▸ **Work order**
In the records below, the lines from the one containing "-13 -26 -16" through the last are to be reproduced exactly and alone.

▸ **Data to process**
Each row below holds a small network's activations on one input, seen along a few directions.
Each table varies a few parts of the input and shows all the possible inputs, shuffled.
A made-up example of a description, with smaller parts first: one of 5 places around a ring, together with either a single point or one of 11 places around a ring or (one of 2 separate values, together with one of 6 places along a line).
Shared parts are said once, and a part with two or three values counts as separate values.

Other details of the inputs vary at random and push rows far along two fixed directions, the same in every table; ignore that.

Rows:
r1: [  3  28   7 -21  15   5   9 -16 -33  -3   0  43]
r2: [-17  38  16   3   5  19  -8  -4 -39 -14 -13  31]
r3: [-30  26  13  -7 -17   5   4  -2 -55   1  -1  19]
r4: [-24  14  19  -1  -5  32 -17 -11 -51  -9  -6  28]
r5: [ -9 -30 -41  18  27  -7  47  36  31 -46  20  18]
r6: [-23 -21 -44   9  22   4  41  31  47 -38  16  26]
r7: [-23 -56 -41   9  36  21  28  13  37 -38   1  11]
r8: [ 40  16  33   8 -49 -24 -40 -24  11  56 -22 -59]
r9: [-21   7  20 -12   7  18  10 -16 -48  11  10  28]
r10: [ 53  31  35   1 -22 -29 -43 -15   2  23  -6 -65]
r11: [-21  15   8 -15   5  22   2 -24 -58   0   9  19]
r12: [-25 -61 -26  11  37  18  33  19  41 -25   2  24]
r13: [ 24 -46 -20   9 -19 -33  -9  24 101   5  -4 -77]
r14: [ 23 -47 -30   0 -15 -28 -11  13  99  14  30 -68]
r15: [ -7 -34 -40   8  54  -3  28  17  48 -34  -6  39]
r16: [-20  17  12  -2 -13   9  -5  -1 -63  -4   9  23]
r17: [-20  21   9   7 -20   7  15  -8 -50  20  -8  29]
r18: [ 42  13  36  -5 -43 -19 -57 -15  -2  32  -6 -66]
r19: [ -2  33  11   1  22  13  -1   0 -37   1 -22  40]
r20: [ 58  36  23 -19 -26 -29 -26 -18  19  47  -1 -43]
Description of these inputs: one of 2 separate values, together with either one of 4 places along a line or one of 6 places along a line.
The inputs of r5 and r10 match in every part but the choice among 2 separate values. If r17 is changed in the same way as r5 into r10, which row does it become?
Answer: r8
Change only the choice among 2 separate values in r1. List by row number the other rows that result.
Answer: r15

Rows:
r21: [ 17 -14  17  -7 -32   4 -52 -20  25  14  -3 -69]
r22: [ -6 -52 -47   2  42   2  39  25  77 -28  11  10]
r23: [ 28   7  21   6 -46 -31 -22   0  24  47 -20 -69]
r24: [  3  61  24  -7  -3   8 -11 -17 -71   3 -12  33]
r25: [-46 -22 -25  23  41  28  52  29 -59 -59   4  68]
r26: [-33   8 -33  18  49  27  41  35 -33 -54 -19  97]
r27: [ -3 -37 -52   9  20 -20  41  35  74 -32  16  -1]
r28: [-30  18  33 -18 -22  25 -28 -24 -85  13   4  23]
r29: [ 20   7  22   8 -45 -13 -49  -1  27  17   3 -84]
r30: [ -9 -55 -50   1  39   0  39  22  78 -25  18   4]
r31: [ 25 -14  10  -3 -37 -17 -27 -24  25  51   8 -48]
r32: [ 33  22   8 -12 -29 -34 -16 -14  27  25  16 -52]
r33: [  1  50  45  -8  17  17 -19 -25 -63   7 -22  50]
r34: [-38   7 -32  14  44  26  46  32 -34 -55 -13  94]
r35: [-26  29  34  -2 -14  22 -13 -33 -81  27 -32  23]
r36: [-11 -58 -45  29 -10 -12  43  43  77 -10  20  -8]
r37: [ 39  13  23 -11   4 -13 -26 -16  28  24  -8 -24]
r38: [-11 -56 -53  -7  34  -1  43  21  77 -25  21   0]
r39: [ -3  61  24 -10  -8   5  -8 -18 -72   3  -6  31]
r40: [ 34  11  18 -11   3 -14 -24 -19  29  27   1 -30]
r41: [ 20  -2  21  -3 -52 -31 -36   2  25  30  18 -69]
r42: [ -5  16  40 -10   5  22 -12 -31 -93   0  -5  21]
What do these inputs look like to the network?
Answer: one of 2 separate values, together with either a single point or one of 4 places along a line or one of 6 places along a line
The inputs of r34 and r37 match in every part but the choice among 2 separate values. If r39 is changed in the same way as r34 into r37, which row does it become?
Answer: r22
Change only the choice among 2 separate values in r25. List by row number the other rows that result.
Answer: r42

▸ **Task solution**
r37: [ 39  13  23 -11   4 -13 -26 -16  28  24  -8 -24]
r38: [-11 -56 -53  -7  34  -1  43  21  77 -25  21   0]
r39: [ -3  61  24 -10  -8   5  -8 -18 -72   3  -6  31]
r40: [ 34  11  18 -11   3 -14 -24 -19  29  27   1 -30]
r41: [ 20  -2  21  -3 -52 -31 -36   2  25  30  18 -69]
r42: [ -5  16  40 -10   5  22 -12 -31 -93   0  -5  21]
What do these inputs look like to the network?
Answer: one of 2 separate values, together with either a single point or one of 4 places along a line or one of 6 places along a line
The inputs of r34 and r37 match in every part but the choice among 2 separate values. If r39 is changed in the same way as r34 into r37, which row does it become?
Answer: r22
Change only the choice among 2 separate values in r25. List by row number the other rows that result.
Answer: r42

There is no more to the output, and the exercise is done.